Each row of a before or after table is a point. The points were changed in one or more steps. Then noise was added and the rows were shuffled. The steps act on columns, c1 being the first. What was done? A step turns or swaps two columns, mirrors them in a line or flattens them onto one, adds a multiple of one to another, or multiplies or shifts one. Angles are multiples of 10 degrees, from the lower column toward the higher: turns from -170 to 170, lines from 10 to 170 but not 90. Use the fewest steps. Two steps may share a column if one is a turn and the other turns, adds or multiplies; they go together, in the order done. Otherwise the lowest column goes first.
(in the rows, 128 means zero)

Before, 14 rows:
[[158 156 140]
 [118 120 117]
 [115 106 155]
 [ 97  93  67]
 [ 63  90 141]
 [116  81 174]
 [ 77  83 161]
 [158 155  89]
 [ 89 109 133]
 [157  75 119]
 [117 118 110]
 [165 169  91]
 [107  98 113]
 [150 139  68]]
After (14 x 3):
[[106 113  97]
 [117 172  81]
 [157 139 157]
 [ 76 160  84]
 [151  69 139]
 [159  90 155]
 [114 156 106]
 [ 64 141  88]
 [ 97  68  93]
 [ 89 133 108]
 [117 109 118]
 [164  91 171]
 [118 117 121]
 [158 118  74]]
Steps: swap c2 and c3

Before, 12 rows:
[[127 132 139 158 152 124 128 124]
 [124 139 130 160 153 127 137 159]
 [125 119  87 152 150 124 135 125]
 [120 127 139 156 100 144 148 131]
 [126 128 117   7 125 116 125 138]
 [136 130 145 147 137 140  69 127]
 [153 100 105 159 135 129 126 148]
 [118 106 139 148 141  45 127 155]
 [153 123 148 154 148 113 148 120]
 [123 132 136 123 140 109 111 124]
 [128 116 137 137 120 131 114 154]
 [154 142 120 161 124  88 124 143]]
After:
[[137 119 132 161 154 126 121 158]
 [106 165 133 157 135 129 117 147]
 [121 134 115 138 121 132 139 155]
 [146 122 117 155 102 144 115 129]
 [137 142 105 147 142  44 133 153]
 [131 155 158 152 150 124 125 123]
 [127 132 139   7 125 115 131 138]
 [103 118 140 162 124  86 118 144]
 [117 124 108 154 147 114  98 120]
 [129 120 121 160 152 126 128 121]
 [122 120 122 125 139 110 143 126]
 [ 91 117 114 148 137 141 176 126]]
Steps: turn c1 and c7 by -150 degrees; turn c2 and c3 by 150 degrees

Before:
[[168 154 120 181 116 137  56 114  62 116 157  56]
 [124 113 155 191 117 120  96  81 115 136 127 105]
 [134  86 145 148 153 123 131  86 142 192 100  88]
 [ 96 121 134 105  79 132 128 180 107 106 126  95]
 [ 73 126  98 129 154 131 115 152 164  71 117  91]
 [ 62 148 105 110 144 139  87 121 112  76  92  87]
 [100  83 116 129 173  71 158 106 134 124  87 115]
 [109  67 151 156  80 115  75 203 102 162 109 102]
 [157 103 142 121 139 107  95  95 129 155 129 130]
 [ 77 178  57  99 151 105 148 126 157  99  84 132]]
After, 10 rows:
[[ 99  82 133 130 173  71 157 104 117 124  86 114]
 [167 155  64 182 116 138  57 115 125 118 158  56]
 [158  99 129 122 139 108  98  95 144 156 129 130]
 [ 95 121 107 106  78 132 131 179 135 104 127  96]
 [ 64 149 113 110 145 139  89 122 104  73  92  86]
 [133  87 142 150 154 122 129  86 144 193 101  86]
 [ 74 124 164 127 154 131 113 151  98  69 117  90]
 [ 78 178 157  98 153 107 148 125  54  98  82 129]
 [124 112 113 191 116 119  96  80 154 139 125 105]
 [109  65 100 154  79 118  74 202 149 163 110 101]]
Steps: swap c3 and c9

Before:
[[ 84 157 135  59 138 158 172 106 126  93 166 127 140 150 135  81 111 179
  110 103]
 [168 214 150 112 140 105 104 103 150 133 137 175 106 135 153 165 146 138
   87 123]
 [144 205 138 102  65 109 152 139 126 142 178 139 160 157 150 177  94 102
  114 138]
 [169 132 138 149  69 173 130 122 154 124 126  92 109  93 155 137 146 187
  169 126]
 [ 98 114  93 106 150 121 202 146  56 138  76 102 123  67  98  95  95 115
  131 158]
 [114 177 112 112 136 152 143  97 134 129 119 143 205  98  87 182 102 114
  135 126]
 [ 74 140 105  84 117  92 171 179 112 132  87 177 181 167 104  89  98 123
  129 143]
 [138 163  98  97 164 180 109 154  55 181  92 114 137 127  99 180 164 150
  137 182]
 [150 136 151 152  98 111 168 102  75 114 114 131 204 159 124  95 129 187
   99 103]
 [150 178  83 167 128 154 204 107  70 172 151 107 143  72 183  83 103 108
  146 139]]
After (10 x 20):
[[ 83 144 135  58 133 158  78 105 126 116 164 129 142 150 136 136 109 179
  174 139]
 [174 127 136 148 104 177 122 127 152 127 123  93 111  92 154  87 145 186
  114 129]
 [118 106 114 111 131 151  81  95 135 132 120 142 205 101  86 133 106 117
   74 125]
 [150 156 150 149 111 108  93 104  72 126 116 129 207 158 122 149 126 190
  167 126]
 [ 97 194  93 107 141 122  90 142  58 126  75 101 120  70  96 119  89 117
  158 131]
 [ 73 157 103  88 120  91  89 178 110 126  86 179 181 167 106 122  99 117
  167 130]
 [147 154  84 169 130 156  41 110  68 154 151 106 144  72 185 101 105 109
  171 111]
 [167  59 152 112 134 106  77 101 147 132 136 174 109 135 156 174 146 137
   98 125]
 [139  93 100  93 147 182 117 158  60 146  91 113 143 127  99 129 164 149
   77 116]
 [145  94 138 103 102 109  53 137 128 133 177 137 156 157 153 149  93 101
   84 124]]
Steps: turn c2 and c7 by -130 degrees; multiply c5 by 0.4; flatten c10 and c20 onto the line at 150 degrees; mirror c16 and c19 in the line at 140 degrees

□ □ □ □ □ □ □

Please return all of the entries exactly as they were given.

Each row of a before or after table is a point. The points were changed in one or more steps. Then noise was added and the rows were shuffled. The steps act on columns, c1 being the first. What was done? A step turns or swaps two columns, mirrors them in a line or flattens them onto one, adds a multiple of one to another, or multiplies or shifts one. Angles are multiples of 10 degrees, from the lower column toward the higher: turns from -170 to 170, lines from 10 to 170 but not 90. Use the fewest steps. Two steps may share a column if one is a turn and the other turns, adds or multiplies; they go together, in the order done. Otherwise the lowest column goes first.
(in the rows, 128 means zero)

Before, 14 rows:
[[158 156 140]
 [118 120 117]
 [115 106 155]
 [ 97  93  67]
 [ 63  90 141]
 [116  81 174]
 [ 77  83 161]
 [158 155  89]
 [ 89 109 133]
 [157  75 119]
 [117 118 110]
 [165 169  91]
 [107  98 113]
 [150 139  68]]
After (14 x 3):
[[106 113  97]
 [117 172  81]
 [157 139 157]
 [ 76 160  84]
 [151  69 139]
 [159  90 155]
 [114 156 106]
 [ 64 141  88]
 [ 97  68  93]
 [ 89 133 108]
 [117 109 118]
 [164  91 171]
 [118 117 121]
 [158 118  74]]
Steps: swap c2 and c3

Before, 12 rows:
[[127 132 139 158 152 124 128 124]
 [124 139 130 160 153 127 137 159]
 [125 119  87 152 150 124 135 125]
 [120 127 139 156 100 144 148 131]
 [126 128 117   7 125 116 125 138]
 [136 130 145 147 137 140  69 127]
 [153 100 105 159 135 129 126 148]
 [118 106 139 148 141  45 127 155]
 [153 123 148 154 148 113 148 120]
 [123 132 136 123 140 109 111 124]
 [128 116 137 137 120 131 114 154]
 [154 142 120 161 124  88 124 143]]
After:
[[137 119 132 161 154 126 121 158]
 [106 165 133 157 135 129 117 147]
 [121 134 115 138 121 132 139 155]
 [146 122 117 155 102 144 115 129]
 [137 142 105 147 142  44 133 153]
 [131 155 158 152 150 124 125 123]
 [127 132 139   7 125 115 131 138]
 [103 118 140 162 124  86 118 144]
 [117 124 108 154 147 114  98 120]
 [129 120 121 160 152 126 128 121]
 [122 120 122 125 139 110 143 126]
 [ 91 117 114 148 137 141 176 126]]
Steps: turn c1 and c7 by -150 degrees; turn c2 and c3 by 150 degrees

Before:
[[168 154 120 181 116 137  56 114  62 116 157  56]
 [124 113 155 191 117 120  96  81 115 136 127 105]
 [134  86 145 148 153 123 131  86 142 192 100  88]
 [ 96 121 134 105  79 132 128 180 107 106 126  95]
 [ 73 126  98 129 154 131 115 152 164  71 117  91]
 [ 62 148 105 110 144 139  87 121 112  76  92  87]
 [100  83 116 129 173  71 158 106 134 124  87 115]
 [109  67 151 156  80 115  75 203 102 162 109 102]
 [157 103 142 121 139 107  95  95 129 155 129 130]
 [ 77 178  57  99 151 105 148 126 157  99  84 132]]
After, 10 rows:
[[ 99  82 133 130 173  71 157 104 117 124  86 114]
 [167 155  64 182 116 138  57 115 125 118 158  56]
 [158  99 129 122 139 108  98  95 144 156 129 130]
 [ 95 121 107 106  78 132 131 179 135 104 127  96]
 [ 64 149 113 110 145 139  89 122 104  73  92  86]
 [133  87 142 150 154 122 129  86 144 193 101  86]
 [ 74 124 164 127 154 131 113 151  98  69 117  90]
 [ 78 178 157  98 153 107 148 125  54  98  82 129]
 [124 112 113 191 116 119  96  80 154 139 125 105]
 [109  65 100 154  79 118  74 202 149 163 110 101]]
Steps: swap c3 and c9

Before:
[[ 84 157 135  59 138 158 172 106 126  93 166 127 140 150 135  81 111 179
  110 103]
 [168 214 150 112 140 105 104 103 150 133 137 175 106 135 153 165 146 138
   87 123]
 [144 205 138 102  65 109 152 139 126 142 178 139 160 157 150 177  94 102
  114 138]
 [169 132 138 149  69 173 130 122 154 124 126  92 109  93 155 137 146 187
  169 126]
 [ 98 114  93 106 150 121 202 146  56 138  76 102 123  67  98  95  95 115
  131 158]
 [114 177 112 112 136 152 143  97 134 129 119 143 205  98  87 182 102 114
  135 126]
 [ 74 140 105  84 117  92 171 179 112 132  87 177 181 167 104  89  98 123
  129 143]
 [138 163  98  97 164 180 109 154  55 181  92 114 137 127  99 180 164 150
  137 182]
 [150 136 151 152  98 111 168 102  75 114 114 131 204 159 124  95 129 187
   99 103]
 [150 178  83 167 128 154 204 107  70 172 151 107 143  72 183  83 103 108
  146 139]]
After (10 x 20):
[[ 83 144 135  58 133 158  78 105 126 116 164 129 142 150 136 136 109 179
  174 139]
 [174 127 136 148 104 177 122 127 152 127 123  93 111  92 154  87 145 186
  114 129]
 [118 106 114 111 131 151  81  95 135 132 120 142 205 101  86 133 106 117
   74 125]
 [150 156 150 149 111 108  93 104  72 126 116 129 207 158 122 149 126 190
  167 126]
 [ 97 194  93 107 141 122  90 142  58 126  75 101 120  70  96 119  89 117
  158 131]
 [ 73 157 103  88 120  91  89 178 110 126  86 179 181 167 106 122  99 117
  167 130]
 [147 154  84 169 130 156  41 110  68 154 151 106 144  72 185 101 105 109
  171 111]
 [167  59 152 112 134 106  77 101 147 132 136 174 109 135 156 174 146 137
   98 125]
 [139  93 100  93 147 182 117 158  60 146  91 113 143 127  99 129 164 149
   77 116]
 [145  94 138 103 102 109  53 137 128 133 177 137 156 157 153 149  93 101
   84 124]]
Steps: turn c2 and c7 by -130 degrees; multiply c5 by 0.4; flatten c10 and c20 onto the line at 150 degrees; mirror c16 and c19 in the line at 140 degrees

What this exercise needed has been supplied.